The views of a scene show one set of named points, each view turned or mirrored, shifted and resized as a whole, with a little noise and some points left out.

Scene 1
View 1
Z459: [ -2  -9  -2  28 -34 -54  18  -1  -9   6  18 -22 -39  18   1   0  -5 -19
 -17  13  -9   4  40  -5  16 -20 -14 -16]
Z220: [ -4   7 -19  10 -15  -7  16  -2 -14  19  17  -5 -19  20  -7 -19 -14   0
 -28   3 -17 -12  16 -14   8 -16 -35 -26]
Z675: [ 14   2 -14   4   7  11   5 -10 -19  24   6   8 -19   2 -12 -10   3   5
  -2 -12  -4 -19  22 -10  -8  10  -5 -10]
Z471: [ 10   2 -12   8  -1  -2   8  -8 -18  19   9   1 -20   7 -10  -7   0   0
  -6  -7  -7 -14  25 -10  -4   3 -10 -12]
Z97: [ 11  19 -21   3  10  18  10  -6 -23  19  11   7  -4  15 -13  -9  -5   6
 -11 -17 -12 -20  11 -13 -11   9 -25 -20]
Z378: [ 16 -15 -11  -3   7  19  -3 -15 -14  36  -1  14 -33 -15 -12 -23   8  12
   2  -5   2 -24  27 -12  -4   8  12  -1]
Z346: [ 26   2  -9   4  18  10   0 -14 -24  20   1  10 -18  -5 -14   4  14   3
  15 -22   3 -19  31  -5 -18  27  14   0]
Z742: [ 23  24 -29 -15  40  63   0 -13 -31  31   1  29   8   1 -23 -15   2  24
   2 -34  -7 -36   1 -16 -28  32 -15 -13]
Z941: [  5  -5 -20  -5   1  26   4 -10 -14  37   5  13 -23  -3 -12 -33  -5  16
 -17  -1  -9 -26  13 -18   1  -5 -15 -14]
Z616: [  4  31 -12  32 -12 -44  26   5 -25 -13  26 -22  -1  44  -4  25  -9 -23
 -14 -13 -18   4  26  -1  -5   1 -39 -30]
Z551: [  3  15 -19  10  -4  -2  15  -3 -19  15  15  -2 -11  21  -9  -9 -10   0
 -19  -7 -15 -14  16 -12  -2  -3 -31 -24]
Z235: [  6  10 -23  -2   6  25   8  -7 -19  28  10  10 -12   9 -13 -23  -8  12
 -18  -8 -12 -23   9 -16  -5   0 -25 -20]
Z673: [ 36   1  -6   0  33  22  -7 -19 -27  22  -5  19 -16 -15 -18  10  24   7
  31 -31  10 -24  34  -3 -28  43  30   9]
Z701: [  2  24 -11  30 -16 -45  26   4 -22  -9  25 -22  -8  41  -3  19 -10 -22
 -16  -8 -17   3  28  -2  -1  -5 -37 -28]
Z225: [  7   2  -9  17 -10 -21  12  -5 -17  11  13  -8 -23  14  -6   0  -1  -8
  -9  -4  -8  -8  30  -7   1  -1 -12 -15]
Z579: [-11  13  -9  35 -38 -61  30   7 -13  -6  28 -31 -21  42   3   6 -18 -25
 -32  10 -21   8  30  -6  16 -27 -45 -33]
Z223: [  2  -3 -17   4  -8   6   9  -6 -14  27  11   3 -24   7  -9 -25  -8   6
 -20   2 -11 -18  18 -15   5 -11 -20 -17]
View 2
Z941: [ -9 -10  18  -7  -3  45   0   6  23  -3 -13  -6  11 -15  17  12 -16 -11
  -7  -2 -17  17  15  -6  -4   9 -26  -3]
Z235: [-10 -16  24   3   0  33  -6   2  14  -4   1  -6  10 -12  13  17 -13 -17
  -9   5 -17  18  10  -3   1   3 -28  -4]
Z675: [ -7 -14  11   1   6  20   3  20   9  -1 -11   4   7  -1  16   4 -14 -14
  -9   3  -8  12  13   0   0   7 -11  -4]
Z378: [-10  -5   6  -8   7  38  10  24  19  -1 -30   3   8  -4  23  -6 -18  -7
  -5  -7  -8   8  20  -5  -7  19  -8  -2]
Z742: [-40 -15  41  30  34  43 -16   0 -19 -15   0  -3   2  -1  22  -3 -12 -31
   0   0 -14  -2  11  -6   1  31 -26   7]
Z97: [-10 -21  24  11   5  18  -8   6   3  -3   7   0   8  -4  11  15 -11 -21
 -10  10 -13  15   7   1   5   1 -22  -4]
Z551: [  3 -23  17   1  -9  10  -4   8  15   1  10  -1  11  -8   6  24 -11 -16
 -15  14 -14  24   6   4   6 -12 -22  -9]
Z701: [ 22 -35   3   1 -22 -33   0  21  13  10  25   9  11   2  -5  34  -7 -14
 -24  27  -6  34  -1  16  14 -37  -8 -17]
Z459: [ 33 -22 -16 -25 -34 -15  17  33  40  15  -4   9  15  -4   2  26 -14   2
 -23  13  -5  36   9  11   4 -31  -1 -19]
Z471: [  1 -16   7  -2  -3  12   4  21  15   2  -6   5   9  -2  13  10 -14 -12
 -12   6  -8  17  11   3   2  -2 -10  -7]
Z579: [ 38 -34  -5 -17 -43 -29   5  18  36  15  23   5  17  -8  -9  46  -9  -6
 -28  27 -11  46   0  15  12 -50 -14 -22]
Z223: [  3 -15  11 -10 -12  28   2  10  27   1  -6  -3  12 -14  12  19 -15 -10
 -12   4 -15  23  12  -2  -1  -4 -22  -8]
Z616: [ 19 -37   6   8 -18 -38  -3  20   5   9  30  10  10   5  -6  33  -5 -17
 -25  29  -5  32  -3  18  16 -37  -8 -16]
Z673: [-26  -9   6  17  36  13   7  40 -17  -5 -28  17  -2  20  27 -27 -15 -17
  -3  -5   6  -9  18   2  -2  32  12   3]
View 3
Z220: [ 28  15  -6   2   3   1  -7   3 -28 -13 -19   0 -15  12   6  16 -28   9
 -21 -22  11   4  12   7  11   7  -4   9]
Z346: [  7 -13 -29  25  40 -33  46  18  22 -15   9   3  -1 -18 -11 -25 -20 -25
 -26 -10  -7  -2   4 -22  -2  -8 -35  12]
Z551: [ 29   7 -20  -2   9  -4   8   4 -18 -19 -14   3  -7   5  -1  11 -35   7
 -20 -16  10   0  10   6  10   1 -17  15]
Z742: [ -7 -20 -24  31  12 -29  81  15  20 -37  32  22   2  -8 -29 -26 -60  24
 -20   0  31  24  10  10   6 -35 -42  23]
Z616: [ 67   5 -57 -42  22   8 -13  -6 -22 -23 -42  -3   8  -2   9  34 -33 -15
 -15 -10  -8 -32   5   7   7  16 -31  24]
Z579: [ 66  25 -28 -36  12  18 -50  -7 -45  -8 -55 -13 -10  12  23  44 -16 -14
 -18 -26 -11 -26   9   3  11  32  -3  12]
Z459: [ 44  21 -14  -7  28  -1 -38   3 -28   4 -41 -16 -17   3  21  20   4 -34
 -25 -30 -22 -19   7 -19   4  31  -1   2]
Z673: [ -3 -25 -36  36  52 -46  70  23  42 -16  22   6   3 -29 -19 -41 -20 -35
 -26  -5 -11  -1   1 -31  -7 -16 -47  13]
Z223: [ 13  11   2  20   9 -10   7   9 -18  -9  -7   1 -19   8   1   0 -23   4
 -24 -23  10  12  11  -2   9   3  -5   6]
Z225: [ 33   6 -25   0  27 -10  -1   6 -10  -9 -20  -5  -8  -3   5   7 -15 -20
 -23 -19  -9 -11   6 -12   4  12 -17  10]
Z701: [ 62   9 -47 -36  21   8 -19  -5 -24 -18 -43  -5   3   1  12  33 -28 -15
 -16 -14  -9 -29   6   3   8  18 -25  20]
Z471: [ 19   2 -17  14  23 -16  17  10  -5 -11  -7   0 -10  -3  -1  -3 -21 -11
 -23 -17   0   0   8  -9   4   2 -18  10]
Z675: [ 10  -2 -16  22  24 -21  30  13   3 -14   2   4  -9  -6  -7 -12 -24  -8
 -24 -15   3   6   8 -10   3  -5 -21  10]
Z941: [ -2   7   9  35   6 -17  24  13 -10 -12   8   5 -20   6  -6 -11 -27  12
 -25 -21  17  23  12  -2   9  -8  -6   5]
Z378: [ -8  -2   4  45  27 -31  33  20   8  -5  13   1 -19  -6  -7 -27 -12 -14
 -29 -21   1  17   8 -22   2  -5 -13   1]
Z97: [ 19  -3 -24   8  11 -12  32   8  -5 -25   0   9  -3   0 -10   0 -43  10
 -20 -11  16   7   9   7   8  -9 -26  17]
View 4
Z346: [ 56  -4 -59  12 -12 -41  -5  39 -41  37  15  30 -10  19 -22 -11 -19 -21
  -7  25  -6  24 -40  -3  10   8  11 -32]
Z225: [ 23  -5 -26  17  -9 -12  -2   5  -7  16 -14  -9 -17   6   1 -21 -34 -13
  28  13  43  10   1  25  -6  23   1 -10]
Z616: [ 21 -28 -46  24 -21 -14 -12  -4  30  -7 -79 -34 -51   8  14 -32 -51  -3
   8 -33  76  22  11  34 -39  44 -10 -13]
Z742: [ 48 -14 -75 -12  31 -45 -23  25 -64  57  -8   0 -15  19 -31  42   7  -1
 -75  -9 -31   0 -30 -53  23 -29  48 -35]
Z701: [ 17 -24 -37  24 -21 -10 -10  -7  30  -7 -70 -34 -46   6  17 -35 -52  -5
  20 -23  78  18  15  40 -36  45 -13  -9]
Z551: [ 15 -11 -30   6  13  -9 -12  -7 -12  21 -32 -29 -22   3   1   3 -23  -2
  -1  -7  40  -3  13   6  -4   8  16  -8]
Z941: [ 15   6 -18  -4  31  -9  -7  -1 -47  44  16 -15   5   1 -12  22  -4  -6
   4  23   8 -17   8 -11  24 -14  32  -5]
Z223: [ 10   3 -13   3  21  -3  -6  -7 -28  31   0 -22  -3  -1  -3   7 -15  -6
  19  17  29 -13  16   5  12   1  20  -2]
Z673: [ 75  -4 -77  12 -20 -58  -4  59 -56  46  30  54  -8  28 -33 -10 -16 -26
 -24  34 -30  36 -65 -13  16   4  13 -46]
Z235: [ 17  -5 -31  -4  29 -13 -13  -3 -35  38 -10 -23  -9   4  -9  22  -7  -1
 -14   3  15 -13   9 -14  13 -10  32 -10]
Z471: [ 27  -4 -32  10   2 -17  -5  10 -23  27  -3  -5 -11   7  -7  -7 -23 -12
  12  15  24   5  -4   9   3  11  11 -13]
Z220: [  2  -5 -11   5  20   3  -8 -19 -10  20 -25 -39 -14  -3   6   4 -23  -2
  19   0  49 -14  29  12   0   9  17   3]
Z579: [ -7 -14  -4  25 -12  15  -4 -27  39 -13 -62 -52 -35  -7  27 -37 -55  -4
  56 -13 100   1  42  57 -33  48 -15  10]
View 5
Z941: [-15 -36  -6   9  -7  10 -28 -17  -4 -21  29  -4 -35  20  -7  23  37  16
  -1  15 -49  -6  24 -26 -12 -23  20   1]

***

Start at the first line of the entries and stop at the line with "-3 -31 -24]". Retype each of those lines exactly, both ends included.

» Answer to this task
The views of a scene show one set of named points, each view turned or mirrored, shifted and resized as a whole, with a little noise and some points left out.

Scene 1
View 1
Z459: [ -2  -9  -2  28 -34 -54  18  -1  -9   6  18 -22 -39  18   1   0  -5 -19
 -17  13  -9   4  40  -5  16 -20 -14 -16]
Z220: [ -4   7 -19  10 -15  -7  16  -2 -14  19  17  -5 -19  20  -7 -19 -14   0
 -28   3 -17 -12  16 -14   8 -16 -35 -26]
Z675: [ 14   2 -14   4   7  11   5 -10 -19  24   6   8 -19   2 -12 -10   3   5
  -2 -12  -4 -19  22 -10  -8  10  -5 -10]
Z471: [ 10   2 -12   8  -1  -2   8  -8 -18  19   9   1 -20   7 -10  -7   0   0
  -6  -7  -7 -14  25 -10  -4   3 -10 -12]
Z97: [ 11  19 -21   3  10  18  10  -6 -23  19  11   7  -4  15 -13  -9  -5   6
 -11 -17 -12 -20  11 -13 -11   9 -25 -20]
Z378: [ 16 -15 -11  -3   7  19  -3 -15 -14  36  -1  14 -33 -15 -12 -23   8  12
   2  -5   2 -24  27 -12  -4   8  12  -1]
Z346: [ 26   2  -9   4  18  10   0 -14 -24  20   1  10 -18  -5 -14   4  14   3
  15 -22   3 -19  31  -5 -18  27  14   0]
Z742: [ 23  24 -29 -15  40  63   0 -13 -31  31   1  29   8   1 -23 -15   2  24
   2 -34  -7 -36   1 -16 -28  32 -15 -13]
Z941: [  5  -5 -20  -5   1  26   4 -10 -14  37   5  13 -23  -3 -12 -33  -5  16
 -17  -1  -9 -26  13 -18   1  -5 -15 -14]
Z616: [  4  31 -12  32 -12 -44  26   5 -25 -13  26 -22  -1  44  -4  25  -9 -23
 -14 -13 -18   4  26  -1  -5   1 -39 -30]
Z551: [  3  15 -19  10  -4  -2  15  -3 -19  15  15  -2 -11  21  -9  -9 -10   0
 -19  -7 -15 -14  16 -12  -2  -3 -31 -24]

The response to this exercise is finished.